▶ Task prompt:
Please show all lines of the records that include "ndarray".

▶ Recorded information:
In the data rows, zero lies at 4.5, halfway between 4 and 5.
Here is a table of points, one per row:
ndarray[3 5 0 4 5 6 4 2 4 0 4 6 7 4 4 4 3 5 5 4 4 4 5 3 4 4 6 5 7 6 9 4]
ndarray[5 6 6 1 4 7 3 3 4 3 5 5 1 7 5 5 6 1 5 8 2 5 5 3 7 4 2 7 4 6 4 4]
ndarray[2 2 6 4 5 0 5 6 6 5 5 6 6 5 6 6 4 6 6 9 3 6 5 4 4 4 5 4 4 5 3 4]
ndarray[7 1 4 5 6 7 3 2 7 2 5 3 0 7 6 1 5 5 5 8 2 4 7 5 4 4 4 5 5 3 4 5]
ndarray[3 5 4 4 2 4 4 8 8 4 2 4 7 6 6 6 5 1 4 6 6 5 5 4 5 5 5 4 2 3 5 9]
ndarray[4 5 6 2 5 3 4 3 4 2 7 4 4 8 3 4 5 3 5 3 3 3 4 4 7 6 3 6 4 6 6 2]
ndarray[4 5 5 5 4 4 4 9 4 1 5 4 7 6 7 3 2 6 4 5 5 5 3 5 3 6 2 4 3 6 6 5]
ndarray[4 4 3 8 6 4 2 6 4 6 4 6 4 7 5 5 5 0 2 4 8 4 5 5 5 6 3 4 3 6 4 3]
ndarray[1 6 8 7 5 8 0 8 4 5 3 6 4 7 5 4 5 5 7 3 5 6 4 4 4 4 4 5 5 6 3 4]
ndarray[6 1 3 7 5 5 4 5 3 4 5 5 4 6 3 9 3 2 1 3 7 5 2 4 3 7 4 5 5 3 2 6]
ndarray[5 5 4 5 4 5 5 4 6 7 6 2 0 5 5 3 2 4 7 8 5 4 3 3 3 5 5 3 4 6 5 4]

▶ Problem solution:
ndarray[3 5 0 4 5 6 4 2 4 0 4 6 7 4 4 4 3 5 5 4 4 4 5 3 4 4 6 5 7 6 9 4]
ndarray[5 6 6 1 4 7 3 3 4 3 5 5 1 7 5 5 6 1 5 8 2 5 5 3 7 4 2 7 4 6 4 4]
ndarray[2 2 6 4 5 0 5 6 6 5 5 6 6 5 6 6 4 6 6 9 3 6 5 4 4 4 5 4 4 5 3 4]
ndarray[7 1 4 5 6 7 3 2 7 2 5 3 0 7 6 1 5 5 5 8 2 4 7 5 4 4 4 5 5 3 4 5]
ndarray[3 5 4 4 2 4 4 8 8 4 2 4 7 6 6 6 5 1 4 6 6 5 5 4 5 5 5 4 2 3 5 9]
ndarray[4 5 6 2 5 3 4 3 4 2 7 4 4 8 3 4 5 3 5 3 3 3 4 4 7 6 3 6 4 6 6 2]
ndarray[4 5 5 5 4 4 4 9 4 1 5 4 7 6 7 3 2 6 4 5 5 5 3 5 3 6 2 4 3 6 6 5]
ndarray[4 4 3 8 6 4 2 6 4 6 4 6 4 7 5 5 5 0 2 4 8 4 5 5 5 6 3 4 3 6 4 3]
ndarray[1 6 8 7 5 8 0 8 4 5 3 6 4 7 5 4 5 5 7 3 5 6 4 4 4 4 4 5 5 6 3 4]
ndarray[6 1 3 7 5 5 4 5 3 4 5 5 4 6 3 9 3 2 1 3 7 5 2 4 3 7 4 5 5 3 2 6]
ndarray[5 5 4 5 4 5 5 4 6 7 6 2 0 5 5 3 2 4 7 8 5 4 3 3 3 5 5 3 4 6 5 4]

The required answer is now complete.